-- Opening Marker --
One turning vector, and how many ticks it has turned
The counts run from 0 to 634.
[133  98 111 133 138 122 130 140 116 149 126 104  93 113 101 126 124 148
 176 123 120 155 123  94 121  63 137 157 139 162 102 119  99 202 149 119
  78 111 116 107 140 150  84 109  82 147 154  82 143 109 100]
421
[110 117 121 141 168 162 120 103 144 113 150 132 125 112 114 154 111 133
 166 164 140  89 114 128  90 132  98 181 125 126 143 129 147 115 152  93
 131 119 172 135 147 121 116 102 214  97  97 162 116 178 141]
608
[108 165 127 149 139 105 111 121  82 184 136 116 162 118 120 161  97  95
  99 150 122 126 159 105 115 112 171  94 124 150 164 127 149 126 148 146
  96 104 133 191 136 114 143 123 152 113 120 152 106 183 160]
309
[105  82 122  91 160 146 147  84 135 121  78 126  82 151  94 114 114 150
 154 153 122 147 103  99 102 126 121 157 112 162 134 123 101 136 124 150
 107 134  73 128 170 153  81  88 110 114 124 108 163 122 117]
189
[114  80 129 112 102 134 125 119 135 122 169  79 151 130 123  95 153  83
 164 168 140 144  89 112 105 142  84 166 115  84 146 119 167  86  64 140
 140 125 107 105 108 120 157 146 159 118 130 140 125 128 150]
322
[125 150 118 164 152 138 105 143 138 118 166 131 192  69 101 133 122 158
 143 174 101 110 136 158  93 107 113 126 111 131 165 146  87 135 118 113
 106 123 185 130  98 127 105  86 185 168 103 127 127 135 130]
376
[103 172 152 149 119 115 146 178 128 102 113 169 104 139 133 123  90 151
 121 191 153 130 177 100  97 163 178 115 129 151 117 138  95 150 126 173
 112 111 141 113 128 125 115 147 116  92 133 109 155 114  77]
585
[135 110 165 106 110 118 147 157 140 124  96 103 136 187 106 140 203 101
 157 136 118 170 144 136 145 114 124 115  86  72 133 107 137  83 137 155
 119 113  99 108  99 137 157 169  86 128 134 146 147 112 109]
492
[103  82 152 115 129 121 127 135 100 142 138  96 147 162  77 145 186 105
 175 104 130 137 141 138 151 100 125 165 128  99 164  98 113 101 150 156
  92 122  66 121 136 157 123 117  83 121 126 137 137 111 111]
487
[147 100  99 111 137 157 136 139 153 167 149 110  88 150 131 103 135 100
 155 121 134 126  79 114 120 127 103 110 103  49 111  92 192 113 114 153
 150 151 149 114 116 147 149 181 116 126 141 150 124 123 157]
556
[136  74 127 121 170 168 134  88 165  93 121 134  92 139  98 150 108 133
 157 124 144 100 100 162 101 141  99 184 115 128 122 137 105  69 150 133
 137 143 104 124 137 172 105  86 152 107  93 131 133 149 141]
41
[192 103 101 143 142 123 119 152 145 162 123  95  79 149 139 121 134 114
 149 121 128 117 117 110 113  73 119 110 120  93  97 112 195 136 138 144
 169 121 141 116  96 132 154 173 101 129 143 126 103 121 177]
558
[121 163 153 126 128 126 101 113  94 132  77 131 187 125 140 116 127 152
 114 139 135 173 122 123 127  90  96 146 132 147 141 107 155 146 121  72
 102 105 158 151 133  87 155 157 180 179 129 156 146 161 146]
599
[132 174 128 139 159 125 137  77 133 137 105 108 132 120 120 106 139 125
  86 109 121 200 132  82 132  73 160 134 146 163 118 165 128 150 117  88
  80 109 136 107 112 115 142 163 122 130 151 116 167 111 136]
364
[115  88 120 126 127 167 116 145 181 116 115 137 125 127 125 169 115 121
 154 159 115 103 111 187  86 176  73 145  92 129 129 107 138 106 150 114
 136 111 153 144 145 105 136  82 175 150 114 153 130 171 137]
35
[154  88 100 108 138 120 112 138 143 159 130 166 120 107  98 121 162 128
 124 142  97  99 143 192 133 155 117 127 131 125 191 157 107 111 123 142
 139 159  98 135 127 116 118  63  72 131 109 116 103 134 176]
628
[159 126 118 128 104 133 126 156 104 124 122 132 128  85 129 107 113 157
 133 113 145 215 134 152 162  88 149 130 140 138  79 154 111 137 117  94
  93 154 144 117 108 150 102 134 129 160 173  99 151 157  89]
508
[ 82 160 118 141 157 110 114  96 120 172 105 116 158 158 119 151 114 122
 101 137 123  99 160 136 106 164 131 118 120 162 174  90 168 119  88 148
  94 125 122 133 150 102 181 114  98 127 121 166 158 142 177]
539
[135 129 152 110  76 141 138 153 148  94 153 142 146 147 150 132 186  97
  93 128 139 170 115 149 140 130 135 121 119 112 118 154  69 130 150 154
 157  90 106 104 114 122 160 143  93 167 150  88 129  81 100]
576
[169 177 136 132 131 119 116  97 100 134  82 148 159 118 135  99 101 134
  63 115 147 182 135 158 143 130 138 120 155 151 141 160 152  85  83 112
 102 136 132 149  99 107 152 155 152 143 135 141 132 179 168]
451
[112 109 124 129 119 131 111 114 120 127  92  87 166 115 147 135 119 136
 137 136 136 171 112 116 129  88  93 157 116 176  96  98 177 138  98  73
 124 108 130 128 132  95 176 134 170 186 156 139 151 138 138]
27
[105 164 119 122 153 169 162  89 138 136 127 135 112 119 120 111 123 123
 113 112 141 197 130  99 129 129 176 112 119 127 107 164 108 136 132 113
  62 136 142 107 140 151 106 154 120 109 169 135 189 127  84]
361
[ 69 169 152 110 132 137 100 103 103 116 118 132 160 128 136 109 141 152
  87 123 155 166  88 107 136  95 123 155 138 150 120  87 158 164  94 104
  97 116 164 132 156 111 162 148 170 147 128 136 163 144 123]
597
[113 117 141  95  82 129 142  94 134 114 139 120 139 178 156 154 130  75
 116 160 139 145  91 123 102 183  97 147 102 138 123 116 115 126 150 154
 168  79 108 141 168  86 171 126 127 143 116 120 116 158 146]
178
[132 171 103 142 135 107 110 114 116 141 123 153 143  95 147 115 124 135
  72 158 140 129 150 154 148 148 141 128 140 165 141 148 159 127  90  91
 155 144 176 118 111  74 194 124 139 122 116 129 123 167 180]
455
[126 105 112 166 135 115 101 135 130 185 121 100 107 151 129 147  72 102
 143 121 128  62 132 102  81 114 120 132 155 147 151  93 156 162 147 171
 124  93  94 155 148 118 133 131  86 129 131 122  98 113 179]
477
[123 164 104 129 131  98 113 101  92 147 165 153 159 109 118 139 101 132
 109 169 120 115 125 163 121 175 134 131 120 133 161 140 116 131 104 117
 128 141 187 137 140  92 137 101 131 132  96 128 113 216 160]
458
[ 78 157 135 128 130 151  97 139 142 132 112 147 150 119 144 137 127 130
 119 151 129 130 115 140 113 157  95 142 116 119 141  90 174 151 124  86
 115 108 195 137 152  75 176 142 195 133 127 172 159 165 134]
602
[155 104 128 137 164 136 144  65 161 123  86 124  84 177 118 136 115 118
 107  79 153 131 114 153 125 137 125 143 124 133 111 132 146  68 115 141
 130 158  85 101 120 174 157 140  87 125 117 129 151 127 152]
47
[ 83  99  98 127 103 131 113 136  72 124 188 125 115  75 156 156 108 112
 123 132 189 133 107 121 167 116 166 159 140 161 102 118 133 136 124 127
 156 142 123 140 164 139 160 105 159 116 132 102 103 178 118]
168
[118 150 135  96 153 146  99 126 151 147  78 131 118 167  97 121 179 175
 105  87 105 139 109 153 116  92  94 143 134 137 143  83 156 172 122 132
  93 115 154 114 144 108 154 125  88 167 139 137 161 101 147]
198
[154 150 127 152 125 161 112 128 161 143 162 145  98 116 138  93 104  85
  57  78 141 151  94 138 135 122 156 107 157  88 133 169 142 108 138 134
  96 126 155 134  99 141 141 180 137 107 153 126 117 144 155]
219
[112 127  93  86 120 144 125 103 100 138 113 137 109 143 151 125 123 155
 116  94 171 150  85 163 146 153 112 168 136 154  86  78 163 139  84 121
 138 155 143  96 167 112 181 132  93 161 153 128 152 158 134]
111
[130 127 123 174 117 131 104 175 110 167 150 105 146  79 131 132  87 119
 128 146 105 127 155  93 112  68 161  93 141 146 145 142 113 160 168 136
  85  93 128 177 115 131  92 118 157 139 150 113 104 124 125]
79
[160 131 119  79 100 119 150 133 120 155 124 124  85 190 118 109 126 104
 161 174 116 141 101  99  90 163 112 116 112  94 116 118 117 168 143 180
 139  98 140 129 155  97 104 156  68 118 136 118 120 153 146]
412
[142 163 139 155 105 126 124 175 108 128 140 139 141 132 149  92  96 124
 125 156 159 134 127 118 127 132 140  91 117  65 120 113 154  92  85 172
 130 141 177 128  85 143 152 201 164 134 126 140 131 138 118]
156
[ 99 100 139 157 112 150 116 159 158 137 113  97 140 115 123 132 149 129
 151  81 123 171 130 127 141  80 121 158 140 144 100  95 127 171 146  92
  80 104 121  89 127 148 145 152  98 170 172 112 169  77  87]
426
[146  98 111  96 121 125 141  96  81 138  72 135 123 138 139 113  95 163
 150 108 171 176 111 161 163 138 111 154 133 156  99 100 154  99  82 104
 119 179 103 119 154 139 136 130 112 165 146 141 157 172 128]
109
[123 119  75 126 142 130 155  79  94 151 182 138 172  94 144 133  99 126
 174 187 139 109 117 143 134 173 119 121  89 119 143 153  97 115 106 105
 161 168 159 117 147 126 118 106 134 167 112 136 129 153 133]
463
[112 150 125 149 106 148 131 131 168  95 139 178 143 116 171 160 101 117
  93 177 119 135 125 155 120 174 123 110 102 143 124 152  84 145 169  98
 156  94 180 144 140 103 147 114 159 157 117 114 130 159 115]
520
[144 168 131 135 113 136 109 186 118 123 152 138 122 120 163 100 114 136
 105 159 167 123 113 116 124 127 147  82 117  86 110 113 167 114  89 173
 151 135 179 127  94 143 165 189 170 118 129 130 118 124 136]
157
-- Closing Marker --
* Required work: Please copy, exactly as written, every line in the listing above from the line with "[159 126 118" up to and including the line with "[112 109 124".

* Result:
[159 126 118 128 104 133 126 156 104 124 122 132 128  85 129 107 113 157
 133 113 145 215 134 152 162  88 149 130 140 138  79 154 111 137 117  94
  93 154 144 117 108 150 102 134 129 160 173  99 151 157  89]
508
[ 82 160 118 141 157 110 114  96 120 172 105 116 158 158 119 151 114 122
 101 137 123  99 160 136 106 164 131 118 120 162 174  90 168 119  88 148
  94 125 122 133 150 102 181 114  98 127 121 166 158 142 177]
539
[135 129 152 110  76 141 138 153 148  94 153 142 146 147 150 132 186  97
  93 128 139 170 115 149 140 130 135 121 119 112 118 154  69 130 150 154
 157  90 106 104 114 122 160 143  93 167 150  88 129  81 100]
576
[169 177 136 132 131 119 116  97 100 134  82 148 159 118 135  99 101 134
  63 115 147 182 135 158 143 130 138 120 155 151 141 160 152  85  83 112
 102 136 132 149  99 107 152 155 152 143 135 141 132 179 168]
451
[112 109 124 129 119 131 111 114 120 127  92  87 166 115 147 135 119 136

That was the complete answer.